**EXERCISE DESCRIPTION:**
Going through the records that follow, please count the lines with "states" in them and give only the count.

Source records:
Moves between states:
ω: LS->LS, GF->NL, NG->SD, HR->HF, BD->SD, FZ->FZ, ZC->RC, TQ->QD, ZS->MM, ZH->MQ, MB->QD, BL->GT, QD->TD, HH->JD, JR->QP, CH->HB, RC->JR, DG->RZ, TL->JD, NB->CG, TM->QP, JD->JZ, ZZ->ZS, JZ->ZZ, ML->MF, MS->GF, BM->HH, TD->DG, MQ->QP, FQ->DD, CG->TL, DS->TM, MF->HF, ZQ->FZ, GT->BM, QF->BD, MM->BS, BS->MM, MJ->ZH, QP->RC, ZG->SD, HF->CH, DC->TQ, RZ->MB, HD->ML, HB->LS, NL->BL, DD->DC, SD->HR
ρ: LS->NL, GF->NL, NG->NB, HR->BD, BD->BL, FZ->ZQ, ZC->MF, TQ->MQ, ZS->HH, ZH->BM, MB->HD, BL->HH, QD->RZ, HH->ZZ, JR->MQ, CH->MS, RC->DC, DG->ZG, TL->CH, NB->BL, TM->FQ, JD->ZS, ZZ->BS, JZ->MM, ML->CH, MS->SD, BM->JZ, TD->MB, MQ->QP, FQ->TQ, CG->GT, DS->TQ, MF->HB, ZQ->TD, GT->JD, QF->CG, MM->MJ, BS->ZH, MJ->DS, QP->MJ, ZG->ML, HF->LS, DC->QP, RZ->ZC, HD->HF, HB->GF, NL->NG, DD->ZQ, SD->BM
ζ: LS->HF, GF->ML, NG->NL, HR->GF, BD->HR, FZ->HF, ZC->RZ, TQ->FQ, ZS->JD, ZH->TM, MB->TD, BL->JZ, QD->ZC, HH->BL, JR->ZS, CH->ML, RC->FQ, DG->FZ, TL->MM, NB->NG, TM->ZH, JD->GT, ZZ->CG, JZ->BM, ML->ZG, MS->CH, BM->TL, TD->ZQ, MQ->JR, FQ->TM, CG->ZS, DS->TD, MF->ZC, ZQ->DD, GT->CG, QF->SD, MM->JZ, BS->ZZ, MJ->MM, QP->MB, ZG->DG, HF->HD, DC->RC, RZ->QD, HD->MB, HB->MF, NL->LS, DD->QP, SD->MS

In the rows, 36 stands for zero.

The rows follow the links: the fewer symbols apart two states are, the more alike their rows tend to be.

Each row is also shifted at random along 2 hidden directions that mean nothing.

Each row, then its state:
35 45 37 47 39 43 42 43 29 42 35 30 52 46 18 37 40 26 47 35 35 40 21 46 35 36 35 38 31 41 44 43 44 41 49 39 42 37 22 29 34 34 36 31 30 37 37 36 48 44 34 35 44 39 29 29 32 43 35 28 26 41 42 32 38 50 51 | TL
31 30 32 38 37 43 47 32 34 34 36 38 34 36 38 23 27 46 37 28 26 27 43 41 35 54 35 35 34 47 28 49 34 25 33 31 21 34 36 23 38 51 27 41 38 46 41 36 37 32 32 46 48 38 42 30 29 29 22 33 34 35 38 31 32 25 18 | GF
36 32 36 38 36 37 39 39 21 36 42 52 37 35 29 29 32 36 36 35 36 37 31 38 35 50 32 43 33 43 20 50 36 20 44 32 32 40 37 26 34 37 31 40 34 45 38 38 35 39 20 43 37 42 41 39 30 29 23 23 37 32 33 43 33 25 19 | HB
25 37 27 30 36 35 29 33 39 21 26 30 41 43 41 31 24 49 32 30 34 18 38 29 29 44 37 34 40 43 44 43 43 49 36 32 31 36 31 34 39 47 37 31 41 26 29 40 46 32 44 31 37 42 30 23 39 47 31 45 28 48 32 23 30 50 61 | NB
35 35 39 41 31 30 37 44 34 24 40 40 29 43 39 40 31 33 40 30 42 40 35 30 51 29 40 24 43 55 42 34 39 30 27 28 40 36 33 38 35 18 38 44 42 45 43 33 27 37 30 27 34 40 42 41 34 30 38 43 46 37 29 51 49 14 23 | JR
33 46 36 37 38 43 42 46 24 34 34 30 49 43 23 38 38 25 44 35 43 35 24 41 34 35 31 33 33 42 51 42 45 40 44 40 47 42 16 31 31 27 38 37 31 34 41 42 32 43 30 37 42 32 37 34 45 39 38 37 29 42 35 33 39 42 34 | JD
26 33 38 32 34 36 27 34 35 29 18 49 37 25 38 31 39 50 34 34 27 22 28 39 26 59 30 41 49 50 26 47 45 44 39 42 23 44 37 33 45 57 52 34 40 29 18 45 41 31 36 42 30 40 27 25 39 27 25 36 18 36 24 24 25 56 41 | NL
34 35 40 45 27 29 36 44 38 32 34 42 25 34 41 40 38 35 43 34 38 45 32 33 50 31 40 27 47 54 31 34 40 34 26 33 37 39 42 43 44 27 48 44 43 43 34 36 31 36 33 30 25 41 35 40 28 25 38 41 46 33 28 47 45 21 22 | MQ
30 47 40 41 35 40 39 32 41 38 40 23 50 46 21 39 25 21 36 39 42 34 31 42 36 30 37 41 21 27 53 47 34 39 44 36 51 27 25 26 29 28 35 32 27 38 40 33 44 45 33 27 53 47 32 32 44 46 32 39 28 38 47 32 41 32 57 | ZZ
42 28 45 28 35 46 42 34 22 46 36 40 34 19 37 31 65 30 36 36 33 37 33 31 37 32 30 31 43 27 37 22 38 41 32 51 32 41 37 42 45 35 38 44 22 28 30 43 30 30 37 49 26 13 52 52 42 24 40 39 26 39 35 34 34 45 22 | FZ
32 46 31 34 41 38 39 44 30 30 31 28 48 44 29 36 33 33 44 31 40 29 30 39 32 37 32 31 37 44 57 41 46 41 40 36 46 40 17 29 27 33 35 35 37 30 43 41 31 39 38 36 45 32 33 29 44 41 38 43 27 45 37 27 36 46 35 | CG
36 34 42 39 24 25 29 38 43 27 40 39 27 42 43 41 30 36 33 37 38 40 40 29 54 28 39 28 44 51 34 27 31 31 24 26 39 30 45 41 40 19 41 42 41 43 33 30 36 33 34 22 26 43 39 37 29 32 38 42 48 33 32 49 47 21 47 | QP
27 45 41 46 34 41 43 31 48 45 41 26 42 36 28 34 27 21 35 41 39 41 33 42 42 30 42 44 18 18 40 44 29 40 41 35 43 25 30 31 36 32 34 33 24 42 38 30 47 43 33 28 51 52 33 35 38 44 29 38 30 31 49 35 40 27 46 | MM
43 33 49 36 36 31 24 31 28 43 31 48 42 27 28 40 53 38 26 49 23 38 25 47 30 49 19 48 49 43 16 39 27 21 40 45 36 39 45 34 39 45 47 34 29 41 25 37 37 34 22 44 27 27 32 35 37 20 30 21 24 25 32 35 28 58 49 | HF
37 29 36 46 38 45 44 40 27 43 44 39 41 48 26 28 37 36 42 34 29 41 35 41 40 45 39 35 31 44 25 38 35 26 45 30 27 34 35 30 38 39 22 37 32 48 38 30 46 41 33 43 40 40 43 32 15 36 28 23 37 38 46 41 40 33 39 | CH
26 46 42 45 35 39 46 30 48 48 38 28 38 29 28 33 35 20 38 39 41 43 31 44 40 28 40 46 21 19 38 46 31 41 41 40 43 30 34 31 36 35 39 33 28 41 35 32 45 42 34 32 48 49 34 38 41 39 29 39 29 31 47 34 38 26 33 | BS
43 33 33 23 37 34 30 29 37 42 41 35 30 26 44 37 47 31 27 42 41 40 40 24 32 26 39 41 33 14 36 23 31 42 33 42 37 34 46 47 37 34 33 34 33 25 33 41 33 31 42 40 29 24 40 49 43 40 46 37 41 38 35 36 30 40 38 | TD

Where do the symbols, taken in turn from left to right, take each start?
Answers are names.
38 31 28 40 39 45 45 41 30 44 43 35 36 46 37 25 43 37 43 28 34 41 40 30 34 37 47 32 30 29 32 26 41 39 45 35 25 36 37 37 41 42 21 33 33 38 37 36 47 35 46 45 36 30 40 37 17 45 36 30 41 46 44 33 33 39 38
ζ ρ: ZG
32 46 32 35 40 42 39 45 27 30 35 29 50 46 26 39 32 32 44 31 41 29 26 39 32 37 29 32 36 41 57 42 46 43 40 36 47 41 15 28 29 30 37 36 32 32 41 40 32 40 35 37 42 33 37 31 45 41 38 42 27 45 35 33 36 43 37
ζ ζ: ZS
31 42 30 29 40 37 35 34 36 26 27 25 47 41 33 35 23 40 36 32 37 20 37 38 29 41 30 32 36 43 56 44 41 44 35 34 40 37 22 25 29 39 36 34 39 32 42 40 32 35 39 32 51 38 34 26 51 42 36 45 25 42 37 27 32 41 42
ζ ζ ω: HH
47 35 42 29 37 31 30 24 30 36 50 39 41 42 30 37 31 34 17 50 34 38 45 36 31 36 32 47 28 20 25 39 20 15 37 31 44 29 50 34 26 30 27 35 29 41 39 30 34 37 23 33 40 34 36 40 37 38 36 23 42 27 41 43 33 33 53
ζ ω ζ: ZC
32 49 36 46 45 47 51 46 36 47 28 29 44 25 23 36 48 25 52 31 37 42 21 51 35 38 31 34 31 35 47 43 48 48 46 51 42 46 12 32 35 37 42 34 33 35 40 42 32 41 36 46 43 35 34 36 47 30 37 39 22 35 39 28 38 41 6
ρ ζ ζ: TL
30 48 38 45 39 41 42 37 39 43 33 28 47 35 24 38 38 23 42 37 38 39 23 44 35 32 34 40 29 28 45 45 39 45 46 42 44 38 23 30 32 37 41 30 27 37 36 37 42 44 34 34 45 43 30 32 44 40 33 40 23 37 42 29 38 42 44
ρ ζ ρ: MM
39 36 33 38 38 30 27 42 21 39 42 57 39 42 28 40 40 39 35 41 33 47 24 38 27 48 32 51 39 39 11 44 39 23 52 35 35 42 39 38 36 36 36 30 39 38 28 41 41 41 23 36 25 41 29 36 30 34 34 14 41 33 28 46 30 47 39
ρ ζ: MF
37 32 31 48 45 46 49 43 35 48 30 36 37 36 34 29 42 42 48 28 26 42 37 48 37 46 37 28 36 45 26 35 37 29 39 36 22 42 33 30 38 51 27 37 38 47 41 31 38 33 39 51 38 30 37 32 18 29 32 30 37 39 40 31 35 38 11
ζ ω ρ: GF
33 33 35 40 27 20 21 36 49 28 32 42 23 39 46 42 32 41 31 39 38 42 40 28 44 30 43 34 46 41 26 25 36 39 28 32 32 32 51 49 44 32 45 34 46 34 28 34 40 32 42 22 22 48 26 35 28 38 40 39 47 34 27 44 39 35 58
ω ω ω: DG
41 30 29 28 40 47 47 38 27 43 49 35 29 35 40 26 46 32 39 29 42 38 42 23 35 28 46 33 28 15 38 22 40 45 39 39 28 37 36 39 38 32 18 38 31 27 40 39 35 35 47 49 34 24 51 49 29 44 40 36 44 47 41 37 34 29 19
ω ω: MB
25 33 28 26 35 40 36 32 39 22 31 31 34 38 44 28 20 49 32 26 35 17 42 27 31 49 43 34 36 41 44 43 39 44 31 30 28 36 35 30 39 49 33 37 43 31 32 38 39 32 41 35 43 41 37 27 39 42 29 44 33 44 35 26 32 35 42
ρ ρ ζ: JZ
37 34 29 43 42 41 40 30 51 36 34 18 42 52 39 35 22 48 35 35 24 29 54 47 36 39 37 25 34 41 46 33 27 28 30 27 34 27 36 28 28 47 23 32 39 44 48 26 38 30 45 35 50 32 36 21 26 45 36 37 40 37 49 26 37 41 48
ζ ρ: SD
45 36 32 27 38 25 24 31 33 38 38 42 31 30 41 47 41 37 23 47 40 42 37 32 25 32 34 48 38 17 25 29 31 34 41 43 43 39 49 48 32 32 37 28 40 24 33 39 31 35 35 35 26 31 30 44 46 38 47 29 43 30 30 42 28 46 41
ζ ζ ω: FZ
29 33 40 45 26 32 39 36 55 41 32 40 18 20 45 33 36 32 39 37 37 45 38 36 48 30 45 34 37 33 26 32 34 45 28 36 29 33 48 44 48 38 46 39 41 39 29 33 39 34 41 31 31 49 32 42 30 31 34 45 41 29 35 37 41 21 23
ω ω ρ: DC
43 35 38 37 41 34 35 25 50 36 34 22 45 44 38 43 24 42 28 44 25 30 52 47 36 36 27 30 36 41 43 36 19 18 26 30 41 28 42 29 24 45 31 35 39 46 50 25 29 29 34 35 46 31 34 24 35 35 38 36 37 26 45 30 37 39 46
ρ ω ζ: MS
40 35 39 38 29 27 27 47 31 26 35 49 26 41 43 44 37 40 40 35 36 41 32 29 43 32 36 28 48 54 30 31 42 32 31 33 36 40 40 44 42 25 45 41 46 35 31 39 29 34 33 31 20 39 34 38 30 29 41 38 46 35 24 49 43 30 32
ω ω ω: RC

**RESULT:**
2